■ Input records

Each row is a point on a landscape with many valleys, with its height.
A ball rolls from a point to the lowest of its 2 nearest points, and stops where none of them is lower. Distance is the straight distance between rows; heights are no part of it.
Mubud h=350: [  7  -2  16  -4   4   1 -17  -9  16 -13 -12 -13   3  -5  33 -29 -13 -16
   9 -12  -3  -3  -8  20  23  -8  -8   9   2   2   6  12   9 -13   9  21
  19  23   8 -21  50  -3 -31   0   2]
dade h=442: [  5  13   1 -10   4  -8  12   7  19  13  12  20 -12  -3 -15  -2   9   6
  12 -22 -11  -3 -26   0  18  26 -14  -1   6 -28  13  11  -5  -1 -12  24
   7  10   3  21 -24 -16  19  21  -7]
pebeb h=413: [-13   1  -9 -11  -2  -8  -7  22 -10  27   3  -5  -3  -1 -15  25   6  14
   3   2  23  -8  -9 -28   8  -6  -1 -11 -19   2 -18   8  21  12  -8 -11
 -23 -15  -9  -6   5   6  18  -4   1]
Ludud h=665: [ 10 -17  16   9   5   6   8 -19  -8 -23   6  12  -8  -3   3   4  -9  -4
 -12   4  -2  11  16   7   1   4 -12  13  20  19  10  -3   6  -6  24 -15
  -3  -7  17  27   5  11 -16  11   7]
kirut h=537: [ -2 -11 -19  29   9  13   6  11  -7  14 -38 -24  21  -3   7  -7  -5  13
  19  37   4   4  45 -38  -4  -4  14 -14 -10   5 -22   4   5   8  -5 -30
  -8  -6  -8 -24   0  14 -13 -10 -11]
vilo h=183: [ -5  -8 -23  28 -16  -1 -25  17 -16 -11   2  -4   9   5   9   4   8 -10
 -16   4  26   4  22   1 -18 -14  16   7   7  10  -2   8  21   1   2  12
 -13   7 -16  -2  10 -25 -11 -33  25]
digas h=386: [ -3   6 -11 -10   2 -12   0 -16  -1   9  -4   4 -29  -3  15 -29  -7   2
  10 -13 -32  -1 -25  28  21   1 -10   5  -3 -27   9 -12   2  -9   3  25
  33  13  10 -20 -12 -13 -24   3   7]
muf h=344: [-10 -32  16   7   6  -2 -16   0  26   2  20   2   7  25  14 -27   3 -23
  -3  14   8  -1  -9   9 -24  10 -10 -10  -6 -17   1  11 -12  10   4   6
  -4  -8 -28   0  28  -3   1  -6  -3]
peke h=214: [ -8   5 -18  -7  -4  -9  -4   3 -32 -20 -14  -2  -5 -12 -10  27   6   8
  -4  -5  18  -5  17  -7  -6 -13   3  21  -5  12  -5   6  16  13 -27  -3
  -9  -8  -3 -19 -17   2   3 -12   8]
rut h=142: [-12 -14 -12 -47   6   3 -12 -12   0   6  28  -6  15   6 -15  -4  23   0
   3 -31   7  -1 -20  31   9   5  19  -8 -10  -3  -1  18   7   0 -13  -9
 -31  -8  -6   6  -3 -13   1  10  -3]
Sevu h=217: [  0   3  -5  -8  -9  -7  -7  14   4 -11   7   0  -1  -7 -18   1  31   6
   7 -20  15  -1  -6   0  14   7  -5   0   5   4   0  30  22  -9 -24  14
  -8  15   6   9  -8 -22   3 -10  10]
suno h=285: [  4 -13  -6 -16  12   3  -2   0  28   5  -2 -12   1  15  -1 -55 -10  -7
  11  -5  -9   3 -27  -4  -9   4 -15 -18   6  -5   8  -7  -4  -3   8  16
  14  17 -10 -13   1 -14 -18  -3  -5]
pese h=320: [ 12 -18  15  -1   9   6 -14  -6  32   1  -7 -23  -2  18  25 -43 -13 -22
   3   1   2  -4 -17  14  -9  -3   9  -7   7 -14 -11   4  17  -6  -1  17
  15  16 -17 -17  43  -8 -27   1   4]
fus h=337: [  0  19  20  15  -3  -5   5  -7   5 -31  10   9  -2  14  18  47 -10  27
 -45  -5  16  -5   7  -6  16  -2   5  14 -10  18  33  -4   0   7   6 -14
  13  16   6   1 -11   4 -13   8   0]
vabo h=377: [-17 -12  14 -17  13   7 -10   5  -3   0  11   5 -13   5 -12  -3  16 -12
   8   4   6  -5  -1   5  14  14 -16  -6   9 -14 -15   4  -4  14 -14  21
  23 -19 -15  11 -19  12   9  -5  -9]
vapa h=398: [-22   4   6 -17   1   4 -34   5 -22  -3  15  -4 -18  10   1  14   2  -1
 -11   6  25 -17   3  -3  10   0   2  -5  14  -6 -19  -6   1  11 -10  38
  20  -9 -25  -8  10   2 -12  -8  13]
Nimo h=145: [  6  12  -5  -8  -8  -6  -3  -1   3  -7  26  24 -19  -1   3  -4   2  12
 -24  -8 -24   3 -26  15 -10   3   7  -5  -3 -14  21 -12  -6  -2  10   9
  11   4  -6  -3 -17 -23  -7   9   7]
tur h=606: [-21   0   7  12   8 -19   0   3   1  40 -10 -13 -17  -1  -2   9 -10  -2
  12  18   7 -11  -9 -24   5  20 -38 -12 -12  -3 -14  -5 -22  -8  -1  20
   7  -1  -2  12  29  31  23   4   6]
libo h=232: [ -4 -10 -12 -11  -6 -21  -1 -14   7  14  35   1   6   2  13  -9  20 -12
 -17 -16 -25   4 -33  30  -1   6   1 -15 -33   7  14  -3  -1 -22  15  -7
 -16  -3  14  20  11 -16   7  -3  11]
Nagu h=89: [-15 -16 -22 -40  -4  10   1   7   7 -11  12   2  25  -5 -24 -23  33  -5
  16 -39 -10   2   2  16  10  -5   6  -4   3  -6  12  17   2  -9   0  -3
 -14  -9   4  -4 -24 -21   2  -8  -3]
biper h=276: [  8  -3 -23  11 -17   1   0 -15  -7 -32  -6 -14  -5  -1  15 -17   6   4
  -3 -22  18   0   3   9 -20 -12  33  12   5  17   2  -1  11  -3 -17  -1
  -7  20 -10 -32   3 -25 -36  -8  10]
Vepos h=188: [ -2   6  -6 -16 -18  -9   9  -5  28 -29   8   9  12  -5   5   0  32  -2
 -13 -26 -11  -1  -6  22   1  16   7   5 -25  -6  25  28 -18  -8 -20   2
   0  24  18  -3  11 -22  20 -11 -11]
Sede h=381: [-24  15  -4 -20  15 -15  10  -5 -12  17 -11 -28 -27   0  -2 -11  -9  13
  18  12   7 -10 -31 -31  -7   8 -11 -15 -30  13 -20 -21  -7   1 -16  12
   8  -5 -14 -30  12  17  -7   0 -18]
pidu h=335: [ 11 -12  12   7   7   8  19  -4  10  -5   9  10 -10   6  20 -24  -8  -7
  -7  25 -14   7   4  -1 -30   2  10   3   3 -10   1  -2   4  26  -2  -7
   0 -30 -13  -9 -15  15 -12   1 -15]
neneg h=195: [-14  11  -5   2   4   3 -14  10 -51  -4  -9  -7   2 -13 -16  27  -6 -14
  -8   9   6  -7   8  -4 -23 -23   4   6  -1   1 -22   3  15  18 -16  13
 -15 -23  -7 -11  -1  12  18 -14  23]
Rezu h=475: [  0   6 -20   3  -9   4  22   6  17   8 -21  18  12  -9 -25  -5   7  14
  27  -7  -9   1   9 -12  -9   8  -1   4   2 -11   3   5 -17   4 -11 -13
  -8   4   0 -13 -20   8  26   1 -17]
rivav h=191: [-19   4  -5  12 -15  16  -9  30  20   3 -24 -11  24  -2   1 -15   6  -4
   1  15   2   7  35  -6  21  -3   7  -1  -2   1  19   9   3 -16  27  -7
  23  11  14  -8  -8 -30 -28 -32  -1]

■ Task statement
This task calls for the material above to be duplicated verbatim.

■ Written response
Each row is a point on a landscape with many valleys, with its height.
A ball rolls from a point to the lowest of its 2 nearest points, and stops where none of them is lower. Distance is the straight distance between rows; heights are no part of it.
Mubud h=350: [  7  -2  16  -4   4   1 -17  -9  16 -13 -12 -13   3  -5  33 -29 -13 -16
   9 -12  -3  -3  -8  20  23  -8  -8   9   2   2   6  12   9 -13   9  21
  19  23   8 -21  50  -3 -31   0   2]
dade h=442: [  5  13   1 -10   4  -8  12   7  19  13  12  20 -12  -3 -15  -2   9   6
  12 -22 -11  -3 -26   0  18  26 -14  -1   6 -28  13  11  -5  -1 -12  24
   7  10   3  21 -24 -16  19  21  -7]
pebeb h=413: [-13   1  -9 -11  -2  -8  -7  22 -10  27   3  -5  -3  -1 -15  25   6  14
   3   2  23  -8  -9 -28   8  -6  -1 -11 -19   2 -18   8  21  12  -8 -11
 -23 -15  -9  -6   5   6  18  -4   1]
Ludud h=665: [ 10 -17  16   9   5   6   8 -19  -8 -23   6  12  -8  -3   3   4  -9  -4
 -12   4  -2  11  16   7   1   4 -12  13  20  19  10  -3   6  -6  24 -15
  -3  -7  17  27   5  11 -16  11   7]
kirut h=537: [ -2 -11 -19  29   9  13   6  11  -7  14 -38 -24  21  -3   7  -7  -5  13
  19  37   4   4  45 -38  -4  -4  14 -14 -10   5 -22   4   5   8  -5 -30
  -8  -6  -8 -24   0  14 -13 -10 -11]
vilo h=183: [ -5  -8 -23  28 -16  -1 -25  17 -16 -11   2  -4   9   5   9   4   8 -10
 -16   4  26   4  22   1 -18 -14  16   7   7  10  -2   8  21   1   2  12
 -13   7 -16  -2  10 -25 -11 -33  25]
digas h=386: [ -3   6 -11 -10   2 -12   0 -16  -1   9  -4   4 -29  -3  15 -29  -7   2
  10 -13 -32  -1 -25  28  21   1 -10   5  -3 -27   9 -12   2  -9   3  25
  33  13  10 -20 -12 -13 -24   3   7]
muf h=344: [-10 -32  16   7   6  -2 -16   0  26   2  20   2   7  25  14 -27   3 -23
  -3  14   8  -1  -9   9 -24  10 -10 -10  -6 -17   1  11 -12  10   4   6
  -4  -8 -28   0  28  -3   1  -6  -3]
peke h=214: [ -8   5 -18  -7  -4  -9  -4   3 -32 -20 -14  -2  -5 -12 -10  27   6   8
  -4  -5  18  -5  17  -7  -6 -13   3  21  -5  12  -5   6  16  13 -27  -3
  -9  -8  -3 -19 -17   2   3 -12   8]
rut h=142: [-12 -14 -12 -47   6   3 -12 -12   0   6  28  -6  15   6 -15  -4  23   0
   3 -31   7  -1 -20  31   9   5  19  -8 -10  -3  -1  18   7   0 -13  -9
 -31  -8  -6   6  -3 -13   1  10  -3]
Sevu h=217: [  0   3  -5  -8  -9  -7  -7  14   4 -11   7   0  -1  -7 -18   1  31   6
   7 -20  15  -1  -6   0  14   7  -5   0   5   4   0  30  22  -9 -24  14
  -8  15   6   9  -8 -22   3 -10  10]
suno h=285: [  4 -13  -6 -16  12   3  -2   0  28   5  -2 -12   1  15  -1 -55 -10  -7
  11  -5  -9   3 -27  -4  -9   4 -15 -18   6  -5   8  -7  -4  -3   8  16
  14  17 -10 -13   1 -14 -18  -3  -5]
pese h=320: [ 12 -18  15  -1   9   6 -14  -6  32   1  -7 -23  -2  18  25 -43 -13 -22
   3   1   2  -4 -17  14  -9  -3   9  -7   7 -14 -11   4  17  -6  -1  17
  15  16 -17 -17  43  -8 -27   1   4]
fus h=337: [  0  19  20  15  -3  -5   5  -7   5 -31  10   9  -2  14  18  47 -10  27
 -45  -5  16  -5   7  -6  16  -2   5  14 -10  18  33  -4   0   7   6 -14
  13  16   6   1 -11   4 -13   8   0]
vabo h=377: [-17 -12  14 -17  13   7 -10   5  -3   0  11   5 -13   5 -12  -3  16 -12
   8   4   6  -5  -1   5  14  14 -16  -6   9 -14 -15   4  -4  14 -14  21
  23 -19 -15  11 -19  12   9  -5  -9]
vapa h=398: [-22   4   6 -17   1   4 -34   5 -22  -3  15  -4 -18  10   1  14   2  -1
 -11   6  25 -17   3  -3  10   0   2  -5  14  -6 -19  -6   1  11 -10  38
  20  -9 -25  -8  10   2 -12  -8  13]
Nimo h=145: [  6  12  -5  -8  -8  -6  -3  -1   3  -7  26  24 -19  -1   3  -4   2  12
 -24  -8 -24   3 -26  15 -10   3   7  -5  -3 -14  21 -12  -6  -2  10   9
  11   4  -6  -3 -17 -23  -7   9   7]
tur h=606: [-21   0   7  12   8 -19   0   3   1  40 -10 -13 -17  -1  -2   9 -10  -2
  12  18   7 -11  -9 -24   5  20 -38 -12 -12  -3 -14  -5 -22  -8  -1  20
   7  -1  -2  12  29  31  23   4   6]
libo h=232: [ -4 -10 -12 -11  -6 -21  -1 -14   7  14  35   1   6   2  13  -9  20 -12
 -17 -16 -25   4 -33  30  -1   6   1 -15 -33   7  14  -3  -1 -22  15  -7
 -16  -3  14  20  11 -16   7  -3  11]
Nagu h=89: [-15 -16 -22 -40  -4  10   1   7   7 -11  12   2  25  -5 -24 -23  33  -5
  16 -39 -10   2   2  16  10  -5   6  -4   3  -6  12  17   2  -9   0  -3
 -14  -9   4  -4 -24 -21   2  -8  -3]
biper h=276: [  8  -3 -23  11 -17   1   0 -15  -7 -32  -6 -14  -5  -1  15 -17   6   4
  -3 -22  18   0   3   9 -20 -12  33  12   5  17   2  -1  11  -3 -17  -1
  -7  20 -10 -32   3 -25 -36  -8  10]
Vepos h=188: [ -2   6  -6 -16 -18  -9   9  -5  28 -29   8   9  12  -5   5   0  32  -2
 -13 -26 -11  -1  -6  22   1  16   7   5 -25  -6  25  28 -18  -8 -20   2
   0  24  18  -3  11 -22  20 -11 -11]
Sede h=381: [-24  15  -4 -20  15 -15  10  -5 -12  17 -11 -28 -27   0  -2 -11  -9  13
  18  12   7 -10 -31 -31  -7   8 -11 -15 -30  13 -20 -21  -7   1 -16  12
   8  -5 -14 -30  12  17  -7   0 -18]
pidu h=335: [ 11 -12  12   7   7   8  19  -4  10  -5   9  10 -10   6  20 -24  -8  -7
  -7  25 -14   7   4  -1 -30   2  10   3   3 -10   1  -2   4  26  -2  -7
   0 -30 -13  -9 -15  15 -12   1 -15]
neneg h=195: [-14  11  -5   2   4   3 -14  10 -51  -4  -9  -7   2 -13 -16  27  -6 -14
  -8   9   6  -7   8  -4 -23 -23   4   6  -1   1 -22   3  15  18 -16  13
 -15 -23  -7 -11  -1  12  18 -14  23]
Rezu h=475: [  0   6 -20   3  -9   4  22   6  17   8 -21  18  12  -9 -25  -5   7  14
  27  -7  -9   1   9 -12  -9   8  -1   4   2 -11   3   5 -17   4 -11 -13
  -8   4   0 -13 -20   8  26   1 -17]
rivav h=191: [-19   4  -5  12 -15  16  -9  30  20   3 -24 -11  24  -2   1 -15   6  -4
   1  15   2   7  35  -6  21  -3   7  -1  -2   1  19   9   3 -16  27  -7
  23  11  14  -8  -8 -30 -28 -32  -1]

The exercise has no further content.